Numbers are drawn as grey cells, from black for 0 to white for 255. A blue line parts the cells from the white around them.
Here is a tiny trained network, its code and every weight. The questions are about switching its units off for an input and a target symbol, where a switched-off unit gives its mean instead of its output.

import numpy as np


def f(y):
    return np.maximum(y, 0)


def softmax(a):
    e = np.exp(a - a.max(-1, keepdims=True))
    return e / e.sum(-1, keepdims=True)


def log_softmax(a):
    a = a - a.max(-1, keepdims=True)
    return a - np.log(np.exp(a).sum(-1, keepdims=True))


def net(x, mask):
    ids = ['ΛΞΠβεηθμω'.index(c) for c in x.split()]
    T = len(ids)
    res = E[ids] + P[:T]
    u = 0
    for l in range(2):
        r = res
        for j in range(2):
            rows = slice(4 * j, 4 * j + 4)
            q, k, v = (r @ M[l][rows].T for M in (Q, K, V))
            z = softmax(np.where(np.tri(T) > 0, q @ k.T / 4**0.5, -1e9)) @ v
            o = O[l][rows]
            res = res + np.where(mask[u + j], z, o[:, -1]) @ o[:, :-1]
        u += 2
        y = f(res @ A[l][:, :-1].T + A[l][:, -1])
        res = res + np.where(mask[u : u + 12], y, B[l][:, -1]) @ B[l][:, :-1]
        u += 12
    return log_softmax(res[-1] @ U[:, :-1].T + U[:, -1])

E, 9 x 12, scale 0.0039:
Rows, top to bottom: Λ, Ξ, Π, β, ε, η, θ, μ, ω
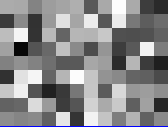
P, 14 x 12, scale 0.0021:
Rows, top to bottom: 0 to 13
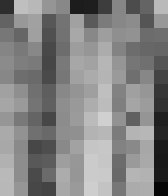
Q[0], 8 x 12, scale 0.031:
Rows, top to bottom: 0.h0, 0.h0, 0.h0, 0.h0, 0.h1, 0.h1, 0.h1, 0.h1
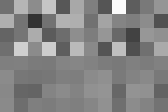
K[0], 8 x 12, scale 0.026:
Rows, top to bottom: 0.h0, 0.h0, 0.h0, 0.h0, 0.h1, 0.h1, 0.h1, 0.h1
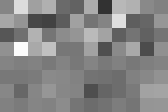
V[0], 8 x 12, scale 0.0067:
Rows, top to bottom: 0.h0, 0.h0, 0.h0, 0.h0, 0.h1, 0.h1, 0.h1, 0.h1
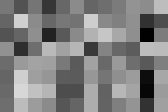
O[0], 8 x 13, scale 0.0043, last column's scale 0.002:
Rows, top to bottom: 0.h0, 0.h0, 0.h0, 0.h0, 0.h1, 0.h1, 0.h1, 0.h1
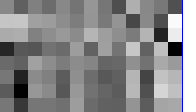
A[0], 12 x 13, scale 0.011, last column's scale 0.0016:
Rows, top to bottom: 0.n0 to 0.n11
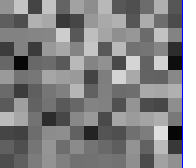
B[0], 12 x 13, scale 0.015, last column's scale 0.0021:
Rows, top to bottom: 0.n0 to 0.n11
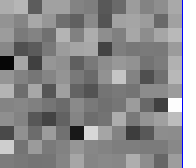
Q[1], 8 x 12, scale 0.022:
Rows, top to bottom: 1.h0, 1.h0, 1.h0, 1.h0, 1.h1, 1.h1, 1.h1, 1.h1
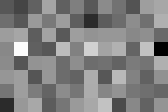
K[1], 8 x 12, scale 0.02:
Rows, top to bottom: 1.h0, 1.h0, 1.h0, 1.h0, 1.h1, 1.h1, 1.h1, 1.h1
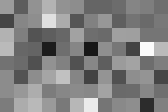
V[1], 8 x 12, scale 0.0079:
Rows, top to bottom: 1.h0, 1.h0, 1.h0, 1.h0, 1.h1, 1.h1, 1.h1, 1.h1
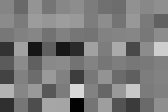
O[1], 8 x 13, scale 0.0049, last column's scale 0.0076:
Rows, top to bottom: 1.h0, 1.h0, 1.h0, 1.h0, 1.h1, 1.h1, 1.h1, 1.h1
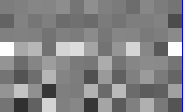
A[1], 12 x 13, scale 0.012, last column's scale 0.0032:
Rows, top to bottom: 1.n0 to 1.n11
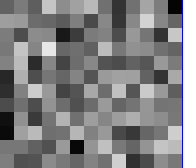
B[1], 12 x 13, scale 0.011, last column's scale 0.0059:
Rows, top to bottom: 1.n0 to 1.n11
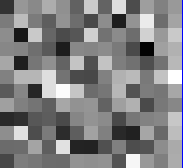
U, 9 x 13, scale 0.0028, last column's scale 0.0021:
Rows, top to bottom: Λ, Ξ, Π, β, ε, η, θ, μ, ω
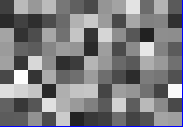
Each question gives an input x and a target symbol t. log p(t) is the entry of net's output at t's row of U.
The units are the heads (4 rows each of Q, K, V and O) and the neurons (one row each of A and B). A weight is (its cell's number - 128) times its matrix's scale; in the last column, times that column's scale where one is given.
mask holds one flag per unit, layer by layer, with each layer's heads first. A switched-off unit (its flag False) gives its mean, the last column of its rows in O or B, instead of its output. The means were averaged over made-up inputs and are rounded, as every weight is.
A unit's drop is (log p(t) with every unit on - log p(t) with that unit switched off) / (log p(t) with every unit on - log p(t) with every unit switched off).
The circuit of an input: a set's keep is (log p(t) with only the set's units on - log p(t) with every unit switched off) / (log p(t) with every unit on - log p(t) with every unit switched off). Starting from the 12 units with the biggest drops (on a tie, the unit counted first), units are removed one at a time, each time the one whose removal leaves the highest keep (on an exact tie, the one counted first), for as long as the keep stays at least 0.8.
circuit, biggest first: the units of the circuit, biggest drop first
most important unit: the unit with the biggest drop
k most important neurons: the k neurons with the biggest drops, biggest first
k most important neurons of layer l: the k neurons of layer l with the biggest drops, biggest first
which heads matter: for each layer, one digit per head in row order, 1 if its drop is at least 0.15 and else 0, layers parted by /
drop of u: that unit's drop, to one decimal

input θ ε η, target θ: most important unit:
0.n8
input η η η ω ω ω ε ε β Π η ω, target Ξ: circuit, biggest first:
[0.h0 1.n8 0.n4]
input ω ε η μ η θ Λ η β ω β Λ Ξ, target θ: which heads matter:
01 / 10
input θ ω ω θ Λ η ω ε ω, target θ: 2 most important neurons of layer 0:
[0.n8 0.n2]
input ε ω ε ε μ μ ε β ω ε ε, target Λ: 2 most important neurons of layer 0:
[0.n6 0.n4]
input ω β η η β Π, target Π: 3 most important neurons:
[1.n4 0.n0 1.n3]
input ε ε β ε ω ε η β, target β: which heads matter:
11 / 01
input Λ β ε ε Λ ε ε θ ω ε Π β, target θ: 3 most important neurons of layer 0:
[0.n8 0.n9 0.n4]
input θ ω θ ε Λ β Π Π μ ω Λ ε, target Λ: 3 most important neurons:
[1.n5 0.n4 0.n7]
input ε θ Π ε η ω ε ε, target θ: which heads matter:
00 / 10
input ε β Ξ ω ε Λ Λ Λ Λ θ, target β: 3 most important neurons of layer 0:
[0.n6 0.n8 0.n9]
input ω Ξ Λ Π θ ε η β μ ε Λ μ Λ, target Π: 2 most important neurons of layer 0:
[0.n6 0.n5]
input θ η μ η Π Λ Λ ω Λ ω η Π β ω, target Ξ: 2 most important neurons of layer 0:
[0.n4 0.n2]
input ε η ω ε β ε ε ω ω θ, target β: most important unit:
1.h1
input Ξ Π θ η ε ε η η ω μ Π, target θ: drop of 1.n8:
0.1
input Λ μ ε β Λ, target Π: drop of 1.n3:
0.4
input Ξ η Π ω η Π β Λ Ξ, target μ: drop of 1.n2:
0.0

------------------------------------------------------------

• _Exercise requirements_
Output the records exactly, please. The pictures are not part of the copy.

• _Task solution_
Numbers are drawn as grey cells, from black for 0 to white for 255. A blue line parts the cells from the white around them.
Here is a tiny trained network, its code and every weight. The questions are about switching its units off for an input and a target symbol, where a switched-off unit gives its mean instead of its output.

import numpy as np


def f(y):
    return np.maximum(y, 0)


def softmax(a):
    e = np.exp(a - a.max(-1, keepdims=True))
    return e / e.sum(-1, keepdims=True)


def log_softmax(a):
    a = a - a.max(-1, keepdims=True)
    return a - np.log(np.exp(a).sum(-1, keepdims=True))


def net(x, mask):
    ids = ['ΛΞΠβεηθμω'.index(c) for c in x.split()]
    T = len(ids)
    res = E[ids] + P[:T]
    u = 0
    for l in range(2):
        r = res
        for j in range(2):
            rows = slice(4 * j, 4 * j + 4)
            q, k, v = (r @ M[l][rows].T for M in (Q, K, V))
            z = softmax(np.where(np.tri(T) > 0, q @ k.T / 4**0.5, -1e9)) @ v
            o = O[l][rows]
            res = res + np.where(mask[u + j], z, o[:, -1]) @ o[:, :-1]
        u += 2
        y = f(res @ A[l][:, :-1].T + A[l][:, -1])
        res = res + np.where(mask[u : u + 12], y, B[l][:, -1]) @ B[l][:, :-1]
        u += 12
    return log_softmax(res[-1] @ U[:, :-1].T + U[:, -1])

E, 9 x 12, scale 0.0039:
Rows, top to bottom: Λ, Ξ, Π, β, ε, η, θ, μ, ω
P, 14 x 12, scale 0.0021:
Rows, top to bottom: 0 to 13
Q[0], 8 x 12, scale 0.031:
Rows, top to bottom: 0.h0, 0.h0, 0.h0, 0.h0, 0.h1, 0.h1, 0.h1, 0.h1
K[0], 8 x 12, scale 0.026:
Rows, top to bottom: 0.h0, 0.h0, 0.h0, 0.h0, 0.h1, 0.h1, 0.h1, 0.h1
V[0], 8 x 12, scale 0.0067:
Rows, top to bottom: 0.h0, 0.h0, 0.h0, 0.h0, 0.h1, 0.h1, 0.h1, 0.h1
O[0], 8 x 13, scale 0.0043, last column's scale 0.002:
Rows, top to bottom: 0.h0, 0.h0, 0.h0, 0.h0, 0.h1, 0.h1, 0.h1, 0.h1
A[0], 12 x 13, scale 0.011, last column's scale 0.0016:
Rows, top to bottom: 0.n0 to 0.n11
B[0], 12 x 13, scale 0.015, last column's scale 0.0021:
Rows, top to bottom: 0.n0 to 0.n11
Q[1], 8 x 12, scale 0.022:
Rows, top to bottom: 1.h0, 1.h0, 1.h0, 1.h0, 1.h1, 1.h1, 1.h1, 1.h1
K[1], 8 x 12, scale 0.02:
Rows, top to bottom: 1.h0, 1.h0, 1.h0, 1.h0, 1.h1, 1.h1, 1.h1, 1.h1
V[1], 8 x 12, scale 0.0079:
Rows, top to bottom: 1.h0, 1.h0, 1.h0, 1.h0, 1.h1, 1.h1, 1.h1, 1.h1
O[1], 8 x 13, scale 0.0049, last column's scale 0.0076:
Rows, top to bottom: 1.h0, 1.h0, 1.h0, 1.h0, 1.h1, 1.h1, 1.h1, 1.h1
A[1], 12 x 13, scale 0.012, last column's scale 0.0032:
Rows, top to bottom: 1.n0 to 1.n11
B[1], 12 x 13, scale 0.011, last column's scale 0.0059:
Rows, top to bottom: 1.n0 to 1.n11
U, 9 x 13, scale 0.0028, last column's scale 0.0021:
Rows, top to bottom: Λ, Ξ, Π, β, ε, η, θ, μ, ω
Each question gives an input x and a target symbol t. log p(t) is the entry of net's output at t's row of U.
The units are the heads (4 rows each of Q, K, V and O) and the neurons (one row each of A and B). A weight is (its cell's number - 128) times its matrix's scale; in the last column, times that column's scale where one is given.
mask holds one flag per unit, layer by layer, with each layer's heads first. A switched-off unit (its flag False) gives its mean, the last column of its rows in O or B, instead of its output. The means were averaged over made-up inputs and are rounded, as every weight is.
A unit's drop is (log p(t) with every unit on - log p(t) with that unit switched off) / (log p(t) with every unit on - log p(t) with every unit switched off).
The circuit of an input: a set's keep is (log p(t) with only the set's units on - log p(t) with every unit switched off) / (log p(t) with every unit on - log p(t) with every unit switched off). Starting from the 12 units with the biggest drops (on a tie, the unit counted first), units are removed one at a time, each time the one whose removal leaves the highest keep (on an exact tie, the one counted first), for as long as the keep stays at least 0.8.
circuit, biggest first: the units of the circuit, biggest drop first
most important unit: the unit with the biggest drop
k most important neurons: the k neurons with the biggest drops, biggest first
k most important neurons of layer l: the k neurons of layer l with the biggest drops, biggest first
which heads matter: for each layer, one digit per head in row order, 1 if its drop is at least 0.15 and else 0, layers parted by /
drop of u: that unit's drop, to one decimal

input θ ε η, target θ: most important unit:
0.n8
input η η η ω ω ω ε ε β Π η ω, target Ξ: circuit, biggest first:
[0.h0 1.n8 0.n4]
input ω ε η μ η θ Λ η β ω β Λ Ξ, target θ: which heads matter:
01 / 10
input θ ω ω θ Λ η ω ε ω, target θ: 2 most important neurons of layer 0:
[0.n8 0.n2]
input ε ω ε ε μ μ ε β ω ε ε, target Λ: 2 most important neurons of layer 0:
[0.n6 0.n4]
input ω β η η β Π, target Π: 3 most important neurons:
[1.n4 0.n0 1.n3]
input ε ε β ε ω ε η β, target β: which heads matter:
11 / 01
input Λ β ε ε Λ ε ε θ ω ε Π β, target θ: 3 most important neurons of layer 0:
[0.n8 0.n9 0.n4]
input θ ω θ ε Λ β Π Π μ ω Λ ε, target Λ: 3 most important neurons:
[1.n5 0.n4 0.n7]
input ε θ Π ε η ω ε ε, target θ: which heads matter:
00 / 10
input ε β Ξ ω ε Λ Λ Λ Λ θ, target β: 3 most important neurons of layer 0:
[0.n6 0.n8 0.n9]
input ω Ξ Λ Π θ ε η β μ ε Λ μ Λ, target Π: 2 most important neurons of layer 0:
[0.n6 0.n5]
input θ η μ η Π Λ Λ ω Λ ω η Π β ω, target Ξ: 2 most important neurons of layer 0:
[0.n4 0.n2]
input ε η ω ε β ε ε ω ω θ, target β: most important unit:
1.h1
input Ξ Π θ η ε ε η η ω μ Π, target θ: drop of 1.n8:
0.1
input Λ μ ε β Λ, target Π: drop of 1.n3:
0.4
input Ξ η Π ω η Π β Λ Ξ, target μ: drop of 1.n2:
0.0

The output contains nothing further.